* **WORK ORDER**
If a line contains "Each table varies", it is the last one to write out; begin with the first line of the records and copy each exactly.

*-*-*

These are the activations of a small neural network, seen along a few directions. Each row is one input.
Each table varies a few parts of the input and shows all the possible inputs, shuffled.
A made-up example of a description, with smaller parts first: line(6) and (point or line(9) or (values(2) and ring(5))).
Shared parts are said once, and a part with two or three values counts as separate values.

Other details of the inputs shift rows strongly along two fixed directions, in all tables alike. That doesn't count.

A family of inputs:
row 1: [26, -11, -40, -8, -13, -8, 6, -14, -15, -4, 17, 0, -21, -9]
row 2: [-27, 14, 12, -1, 23, 23, 17, -1, 9, 9, -21, 36, 21, 6]
row 3: [-15, 5, 18, 9, 27, 24, 12, 6, 6, 8, -8, 45, -10, -5]
row 4: [-22, 5, 10, -2, 20, 14, 20, 5, -3, 14, -21, 47, 13, 2]
row 5: [10, -8, -23, -3, 2, -8, 7, -3, -10, 5, 6, 13, -16, -11]
row 6: [16, -11, -32, -7, -2, 2, 7, -15, -8, 6, 10, 17, -22, 1]
row 7: [17, -18, -14, 4, -5, 3, 1, -5, -14, 1, 15, 19, -26, -2]
row 8: [-16, 10, 41, -4, 11, 23, 15, 3, 13, 10, -21, 35, 9, 7]
row 9: [-2, -6, 15, 5, -1, 17, 20, -5, -7, 1, -10, 32, 2, -1]
row 10: [-24, 7, 22, 17, 0, -5, -14, 9, 12, -12, -3, -21, 28, 0]
row 11: [-11, 15, 31, 7, 26, 26, 16, 4, 18, 12, -12, 30, -6, -4]
row 12: [0, 22, 4, 20, 30, 2, -32, 14, 3, -25, -44, -38, -11, 22]
row 13: [-15, 0, 0, 14, 7, -20, -33, 5, 17, -7, 15, -52, 10, -2]
row 14: [10, 2, 18, -6, 9, 16, 12, -1, 9, 9, -2, 29, -18, -2]
row 15: [-6, -8, 0, -1, 2, 20, 19, -7, -1, 9, -11, 28, 3, 10]
row 16: [-13, 3, -8, 13, 8, -26, -29, 3, 23, 0, 9, -51, 14, -2]
row 17: [17, -9, -6, -18, -22, 4, 12, -6, -9, 2, -1, 9, -4, 3]
row 18: [-11, 13, 24, 5, 9, -6, -22, 12, 26, -3, 6, -25, 7, -3]
row 19: [33, -11, -29, -9, -20, -3, 12, -9, -12, -1, 16, -6, -27, -10]
row 20: [29, -11, -27, -19, -15, -19, -1, -4, -15, 5, 16, 2, -24, -7]
row 21: [17, -22, -23, -6, -27, -13, 4, -5, -36, -11, 15, 4, -8, -6]
row 22: [17, -12, 1, -14, -26, -1, 6, -1, -23, -4, 7, 23, -12, 2]
row 23: [-20, 7, 11, 10, 26, 17, 2, 0, 31, 12, -10, 1, 4, 4]
row 24: [-20, 12, 38, 4, 12, 25, 20, 2, 8, 9, -20, 34, 11, 3]
row 25: [-15, 10, 5, 13, 14, 2, -7, 2, 31, -2, -2, -32, 12, -7]
row 26: [-9, 9, 5, -4, -10, -29, -26, 9, 12, -3, 2, -50, 32, 2]
row 27: [32, -8, -32, -21, -17, -10, 2, -11, -11, 1, 18, 0, -23, -4]
row 28: [32, -16, -28, -12, -41, -8, 12, -11, -26, -7, 12, -11, -10, -5]
row 29: [-13, 5, 14, -3, -13, -24, -29, 10, 7, -10, 7, -50, 26, 1]
row 30: [22, -26, -19, 1, -31, -9, 0, -8, -30, -9, 17, 7, -11, 4]
row 31: [9, -10, -8, -11, -19, -3, 11, -1, -32, -2, 7, 19, -9, -3]
row 32: [-29, 11, 18, 10, 31, 8, -5, 11, 17, 4, -5, 5, 6, -6]
row 33: [16, -26, -23, -5, -25, -12, 0, -7, -33, -6, 16, 5, -9, 3]
row 34: [-13, 19, 5, -7, 28, 23, 20, -1, 11, 16, -11, 39, -7, -1]
row 35: [-20, 16, 15, 7, 16, -7, -17, 12, 16, -1, 5, -28, 9, -8]
row 36: [29, -10, -35, -16, -35, -13, 7, -13, -30, -6, 15, -7, -5, -2]
row 37: [-9, -3, 14, 20, -12, -14, -23, -3, 16, -12, 6, -53, 28, 6]
row 38: [30, -1, -18, 0, 2, 1, 3, 7, -42, -31, -39, 7, -28, 33]
row 39: [6, 4, 5, -13, 11, 17, 16, 0, 14, 13, -6, 26, -16, 0]
row 40: [-22, 9, 2, 7, 8, -2, -13, -2, 18, 0, -5, -24, 33, 12]
row 41: [0, 6, 11, 2, 11, 15, 10, 6, -2, 6, 2, 32, -17, -6]
row 42: [-14, 8, 26, 13, 30, 27, 14, 1, 18, 9, -12, 32, -3, -5]
row 43: [-8, 9, 9, 0, 2, -23, -32, 11, 19, -7, 15, -53, 9, -5]
row 44: [-14, 3, 24, 14, 30, 27, 9, -2, 20, 14, -11, 32, -6, 3]
row 45: [-13, 12, 2, 5, -9, -27, -20, 8, 8, -4, 2, -51, 33, -3]
row 46: [-15, 14, 9, -5, 30, 14, 18, 7, 7, 20, -13, 42, -8, -5]
row 47: [-7, 13, 1, -6, -12, -18, -24, 1, 17, -7, 3, -51, 33, 5]
row 48: [26, -21, -28, -6, -31, -4, 14, -12, -23, -8, 8, -1, -7, -4]
row 49: [-16, 1, -3, 11, -4, -27, -25, 4, 11, -4, 3, -49, 33, 6]
row 50: [23, -14, -12, -5, -36, -10, 5, -3, -32, -11, 15, 4, -11, -4]
Description of these inputs: values(2) and (point or (line(4) and ring(6))).
Changing only the values(2) part turns row 13 into row 33. The same change can be made to row 1. Which row results?
Answer: row 2
Changing only the values(2) part turns row 25 into row 48. The same change can be made to row 3. Which row results?
Answer: row 10
Change only the values(2) part in row 20. List by row number the other rows that result.
Answer: row 26
Start at row 39 and move only the line(4) part, one step at a time. The first step leads to row 19. Which rows follow, in order?
Answer: row 25, row 23

A family of inputs:
row 51: [-44, 15, 38, 22, 23, 15, -5, 14, 30, -5, -13, -7, 36, 1]
row 52: [2, -9, -5, -2, 17, 24, 17, -12, 0, 17, 9, 56, -31, -4]
row 53: [-30, 18, 24, 4, 18, 18, 8, 1, 26, 3, -24, -8, 29, 3]
row 54: [22, -33, -34, -14, -29, -3, 13, -13, -45, 2, 8, 32, -15, 8]
row 55: [-10, 12, 42, 1, 22, 31, 18, 0, 20, 13, -19, 44, -1, 4]
row 56: [-36, 22, 36, 12, 25, 20, -2, -2, 43, 8, -24, -18, 34, 14]
row 57: [24, -24, -13, -3, -35, -32, -20, -3, -27, -13, 23, -22, -5, -4]
row 58: [5, -15, -22, -3, 10, 13, 31, -9, -12, 13, -2, 52, -16, -8]
row 59: [39, -10, -34, -3, -3, -26, -25, 4, -40, -35, -13, -36, -31, 26]
row 60: [25, -10, -16, -4, -40, -17, -4, -6, -10, -23, 16, -41, 3, -5]
row 61: [-13, 9, 16, 17, -7, -23, -25, 8, 4, -12, 10, -42, 25, -11]
row 62: [12, 12, -6, 32, 11, -5, -40, 9, 13, -27, -25, -60, -13, 18]
row 63: [31, -24, -32, -27, -36, -4, 15, -15, -39, 1, 1, 22, -15, 10]
row 64: [-50, 21, 26, 18, 27, 12, -3, 9, 19, 8, -20, -5, 42, 5]
row 65: [-17, -3, 7, 24, 0, -6, -23, -4, 22, -6, 6, -56, 32, 6]
row 66: [12, -14, -13, 9, -21, -27, -16, 2, -2, -11, 29, -48, -7, -18]
row 67: [9, -15, 7, -1, 1, 18, 26, -3, -22, 4, 0, 60, -20, -12]
row 68: [-28, 30, 47, -1, 27, 23, 14, 12, 15, 13, -26, 38, 17, -2]
row 69: [34, -11, -23, -18, -38, 0, 25, -9, -42, -7, 8, 29, -18, -1]
row 70: [-17, 6, -4, 12, 8, -16, -25, 2, 24, -8, 20, -46, 11, -16]
row 71: [8, -5, 8, -26, 4, 16, 21, 7, -14, 20, -6, 56, -24, 4]
row 72: [33, -8, -42, -21, -19, -7, 24, -12, -29, 8, 7, 24, -18, -6]
row 73: [11, -8, -16, 6, -25, -36, -20, 4, -13, -9, 31, -50, -3, -16]
row 74: [32, -24, -11, 9, -30, -17, -11, -11, -17, -12, 28, -21, -13, -8]
row 75: [38, -15, -16, -6, -32, -18, -7, -8, -4, -4, 27, -37, -24, -7]
row 76: [-11, 13, 27, 0, -8, -23, -33, 11, 20, -9, -2, -52, 30, 3]
row 77: [-21, 17, 18, -20, 34, 24, 7, 9, 18, 22, -14, 48, 0, 7]
row 78: [23, -1, -27, -8, -20, -23, -19, -5, 7, -12, 28, -54, -6, -18]
row 79: [36, -20, -43, -29, -24, -12, 15, -12, -28, 8, 6, 24, -19, 4]
row 80: [-24, 29, 21, 28, 48, 16, -19, 21, 22, -19, -50, -21, -1, 15]
row 81: [-7, 23, -4, -3, 2, -20, -26, 6, 22, -4, 15, -55, 18, -11]
row 82: [41, -4, -37, -2, 3, -3, 7, 0, -54, -24, -20, 14, -49, 15]
row 83: [-15, -2, -11, 5, 3, -25, -22, 3, 14, 2, 4, -32, 25, 5]
row 84: [21, -19, -12, 10, -23, -22, -17, -5, -2, -7, 33, -41, -17, -10]
row 85: [7, 6, 7, -18, 6, 18, 29, 7, -14, 19, -4, 52, -22, -6]
row 86: [-38, 21, 18, 3, 42, 20, 9, 7, 15, 18, -7, 45, 3, -6]
row 87: [-8, -12, 8, -6, -2, 16, 16, 3, -21, 5, -8, 58, -3, 13]
row 88: [-45, 33, 32, 6, 23, 12, -1, 7, 28, 7, -28, -15, 44, 7]
row 89: [-23, 6, 1, 5, 8, -27, -41, 7, 24, -5, 18, -53, 21, -2]
row 90: [-32, 12, 27, 8, 19, 26, 19, 9, -3, 8, -17, 52, 15, 5]
row 91: [-3, 10, -10, 2, 1, -14, -6, -1, 26, -1, -1, -42, 21, -7]
row 92: [-23, 3, 12, 11, 37, 27, 19, -5, 23, 23, -15, 46, 3, 6]
row 93: [-3, -13, 8, -13, 10, 10, 17, 5, -17, 18, 1, 59, -23, 2]
row 94: [34, -13, -35, -5, -24, -17, -2, -18, 2, -1, 17, -31, -10, -2]
row 95: [-24, 20, 47, 1, 28, 29, 18, 9, 23, 10, -26, 37, 11, -5]
row 96: [-4, 11, 13, 4, -4, -14, -16, 11, 26, -4, 9, -55, 10, -13]
row 97: [-23, 24, 25, 3, 32, 19, -7, 1, 45, 13, -5, -1, 7, 1]
row 98: [13, -6, 10, -8, -6, 30, 31, -10, -8, 5, -9, 54, -17, 11]
row 99: [5, -5, 6, -21, -11, 17, 22, -1, -20, 5, -14, 56, -9, 14]
row 100: [22, -30, -32, -3, -24, 4, 19, -15, -35, -4, 11, 17, -13, -6]
row 101: [-13, 0, 15, 26, -8, -11, -27, 3, 23, -16, 13, -57, 30, 6]
row 102: [25, -19, -46, -9, -17, -10, 22, -13, -37, 7, 15, 31, -20, -9]
Changing only one part turns row 60 into row 99. The same change can be made to row 78. Which row results?
Answer: row 77
Describe the family of inputs behind these rows.
Answer: line(4) and (point or (values(2) and ring(6)))
Change only the ring(6) part in row 85. List by row number the other rows that result.
Answer: row 68, row 69, row 72, row 81, row 88
Change only the values(2) part in row 70. List by row number the other rows that result.
Answer: row 78
Change only the ring(6) part in row 70. List by row number the other rows that result.
Answer: row 51, row 58, row 66, row 67, row 100
Change only the line(4) part in row 92. List by row number the other rows that result.
Answer: row 58, row 83, row 102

*-*-*

* **RESULT FOR THIS TASK**
These are the activations of a small neural network, seen along a few directions. Each row is one input.
Each table varies a few parts of the input and shows all the possible inputs, shuffled.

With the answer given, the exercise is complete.